Every row gives one point. Two turns around zero, p and q, are shown by what they do to some points. Where does a point land after both, in the order given? Backwards means that the second turn is done in reverse. Each puzzle has new turns, and all numbers are rounded.

Turn p:
[ 0.11  1.25 -2.15] => [-0.32  0.54 -2.41]
[-1.58 -1.11  1.59] => [-1.22 -0.29  2.16]
[ 1.02  0.78 -0.32] => [ 0.98  0.45 -0.77]
[-0.88 -2.55  1.30] => [-0.79 -1.86  2.21]
[ 0.33  0.10 -0.98] => [ 0.07 -0.25 -1.01]
[0.99 1.52 0.57] => [ 1.27  1.41 -0.18]
Turn q:
[1.36 1.61 0.61] => [1.33 1.72 0.25]
[ 0.26 -0.02 -0.83] => [ 0.27 -0.20 -0.80]
[ 1.37 -1.04  0.32] => [ 1.38 -0.92  0.56]
[-0.66  1.61 -0.88] => [-0.67  1.36 -1.22]
[-2.33 -2.17  0.78] => [-2.32 -1.97  1.22]
Where do these land?
p, then q: [-0.61 -1.08  0.17] => [-0.66 -0.70  0.80]
p, then q: [-1.17  0.79 -0.07] => [-1.06  0.89 -0.29]
q, then p: [0.86 0.25 3.42] => [1.76 1.74 2.53]
p, then q: [ 0.37  0.10 -1.26] => [ 0.05 -0.61 -1.17]
q, then p: [ 0.55 -0.06 -2.26] => [-0.08 -1.25 -1.96]

Turn p:
[-0.08 -0.17 -0.64  2.92  1.46  0.43] => [ 0.71  0.72 -0.29  2.72  1.60  0.49]
[ 0.91 -2.05 -0.04 -0.68 -0.91  1.14] => [ 1.43 -1.77  0.09 -0.29 -1.20  0.96]
[-0.07 -0.33 -2.61 -0.48  0.09 -3.07] => [ 0.08  0.60 -3.55 -0.36 -0.31 -1.85]
[ 0.19  3.11  1.11 -0.66 -0.98 -0.72] => [-1.33  2.29  1.55 -1.32 -0.65 -1.12]
[ 0.95  0.49  1.73 -1.45 -0.14 -0.46] => [ 0.23 -0.17  1.42 -1.85 -0.01 -0.97]
[-1.48 -0.54  0.94  1.05 -0.13  0.82] => [-1.03 -0.99  0.88  1.45  0.24  0.43]
[-0.43 -0.51 -0.49 -0.71  0.60  1.86] => [-0.11 -0.69 -0.11 -0.35  0.33  2.07]
Turn q:
[-0.80  0.46 -1.52 -1.72 -1.63  1.17] => [-1.53  0.42 -1.07 -1.49 -1.57  1.34]
[ 0.42 -0.56  0.53 -1.46  0.05 -0.58] => [-0.01 -0.20  0.93 -1.48  0.29 -0.24]
[-0.03 -0.73 -1.88  0.35 -0.91 -0.96] => [-0.66 -0.81 -1.79 -0.49 -0.32 -1.14]
[ 0.82 -0.70 -0.34 -0.35  2.00  2.89] => [ 1.28 -0.90 -0.27  0.02  1.17  3.14]
[-0.32 -0.11  0.87  2.47 -1.16 -0.39] => [ 0.27 -0.50  0.17  2.20 -1.23 -1.33]
[-1.84  0.70  1.87  0.27  1.46  0.83] => [-0.84  0.79  1.89  1.75  0.95  1.19]
[ 1.75  0.93  0.46  0.44  0.19 -2.96] => [ 1.47  1.19  0.13 -0.51  0.71 -2.96]
Where do these land?
p, then q: [ 2.64  0.46 -0.34 -0.84 -0.66 -0.55] => [ 1.31  1.25  0.04 -2.08 -0.91 -0.56]
q, then p: [-0.72 -0.06  0.46 -0.40  1.62 -1.45] => [-0.63 -0.05  0.06 -0.26  2.16 -0.70]
q, then p backwards: [ 0.43 -0.92  0.94 -0.61 -0.49 -0.81] => [ 0.44 -0.22  1.47 -0.69 -0.40 -0.36]
q, then p: [ 0.02 -1.00  0.52 -0.09 -0.08  1.95] => [ 0.73 -1.18  0.97  0.49 -0.59  1.28]
p, then q backwards: [ 1.65  2.35  0.93 -0.78 -0.36  1.28] => [ 0.57  1.54  1.84 -2.31 -0.07  0.23]
p, then q: [-1.62 -0.39 -1.88  4.46 -0.36  0.05] => [ 0.69 -0.12 -2.61  4.25 -0.43 -0.87]
q, then p: [ 0.42 -0.74 -0.89 -1.50  0.69 -1.00] => [-0.29 -0.67 -0.98 -1.70  0.92  0.12]
p, then q backwards: [-2.81  0.30  0.27 -0.23 -0.36  0.52] => [-2.71 -0.79 -0.45 -0.33 -0.33  0.35]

=====

- [YOUR ASSIGNMENT] Every entry must be quoted exactly as it appears above.

- [PROBLEM SOLUTION]
Every row gives one point. Two turns around zero, p and q, are shown by what they do to some points. Where does a point land after both, in the order given? Backwards means that the second turn is done in reverse. Each puzzle has new turns, and all numbers are rounded.

Turn p:
[ 0.11  1.25 -2.15] => [-0.32  0.54 -2.41]
[-1.58 -1.11  1.59] => [-1.22 -0.29  2.16]
[ 1.02  0.78 -0.32] => [ 0.98  0.45 -0.77]
[-0.88 -2.55  1.30] => [-0.79 -1.86  2.21]
[ 0.33  0.10 -0.98] => [ 0.07 -0.25 -1.01]
[0.99 1.52 0.57] => [ 1.27  1.41 -0.18]
Turn q:
[1.36 1.61 0.61] => [1.33 1.72 0.25]
[ 0.26 -0.02 -0.83] => [ 0.27 -0.20 -0.80]
[ 1.37 -1.04  0.32] => [ 1.38 -0.92  0.56]
[-0.66  1.61 -0.88] => [-0.67  1.36 -1.22]
[-2.33 -2.17  0.78] => [-2.32 -1.97  1.22]
Where do these land?
p, then q: [-0.61 -1.08  0.17] => [-0.66 -0.70  0.80]
p, then q: [-1.17  0.79 -0.07] => [-1.06  0.89 -0.29]
q, then p: [0.86 0.25 3.42] => [1.76 1.74 2.53]
p, then q: [ 0.37  0.10 -1.26] => [ 0.05 -0.61 -1.17]
q, then p: [ 0.55 -0.06 -2.26] => [-0.08 -1.25 -1.96]

Turn p:
[-0.08 -0.17 -0.64  2.92  1.46  0.43] => [ 0.71  0.72 -0.29  2.72  1.60  0.49]
[ 0.91 -2.05 -0.04 -0.68 -0.91  1.14] => [ 1.43 -1.77  0.09 -0.29 -1.20  0.96]
[-0.07 -0.33 -2.61 -0.48  0.09 -3.07] => [ 0.08  0.60 -3.55 -0.36 -0.31 -1.85]
[ 0.19  3.11  1.11 -0.66 -0.98 -0.72] => [-1.33  2.29  1.55 -1.32 -0.65 -1.12]
[ 0.95  0.49  1.73 -1.45 -0.14 -0.46] => [ 0.23 -0.17  1.42 -1.85 -0.01 -0.97]
[-1.48 -0.54  0.94  1.05 -0.13  0.82] => [-1.03 -0.99  0.88  1.45  0.24  0.43]
[-0.43 -0.51 -0.49 -0.71  0.60  1.86] => [-0.11 -0.69 -0.11 -0.35  0.33  2.07]
Turn q:
[-0.80  0.46 -1.52 -1.72 -1.63  1.17] => [-1.53  0.42 -1.07 -1.49 -1.57  1.34]
[ 0.42 -0.56  0.53 -1.46  0.05 -0.58] => [-0.01 -0.20  0.93 -1.48  0.29 -0.24]
[-0.03 -0.73 -1.88  0.35 -0.91 -0.96] => [-0.66 -0.81 -1.79 -0.49 -0.32 -1.14]
[ 0.82 -0.70 -0.34 -0.35  2.00  2.89] => [ 1.28 -0.90 -0.27  0.02  1.17  3.14]
[-0.32 -0.11  0.87  2.47 -1.16 -0.39] => [ 0.27 -0.50  0.17  2.20 -1.23 -1.33]
[-1.84  0.70  1.87  0.27  1.46  0.83] => [-0.84  0.79  1.89  1.75  0.95  1.19]
[ 1.75  0.93  0.46  0.44  0.19 -2.96] => [ 1.47  1.19  0.13 -0.51  0.71 -2.96]
Where do these land?
p, then q: [ 2.64  0.46 -0.34 -0.84 -0.66 -0.55] => [ 1.31  1.25  0.04 -2.08 -0.91 -0.56]
q, then p: [-0.72 -0.06  0.46 -0.40  1.62 -1.45] => [-0.63 -0.05  0.06 -0.26  2.16 -0.70]
q, then p backwards: [ 0.43 -0.92  0.94 -0.61 -0.49 -0.81] => [ 0.44 -0.22  1.47 -0.69 -0.40 -0.36]
q, then p: [ 0.02 -1.00  0.52 -0.09 -0.08  1.95] => [ 0.73 -1.18  0.97  0.49 -0.59  1.28]
p, then q backwards: [ 1.65  2.35  0.93 -0.78 -0.36  1.28] => [ 0.57  1.54  1.84 -2.31 -0.07  0.23]
p, then q: [-1.62 -0.39 -1.88  4.46 -0.36  0.05] => [ 0.69 -0.12 -2.61  4.25 -0.43 -0.87]
q, then p: [ 0.42 -0.74 -0.89 -1.50  0.69 -1.00] => [-0.29 -0.67 -0.98 -1.70  0.92  0.12]
p, then q backwards: [-2.81  0.30  0.27 -0.23 -0.36  0.52] => [-2.71 -0.79 -0.45 -0.33 -0.33  0.35]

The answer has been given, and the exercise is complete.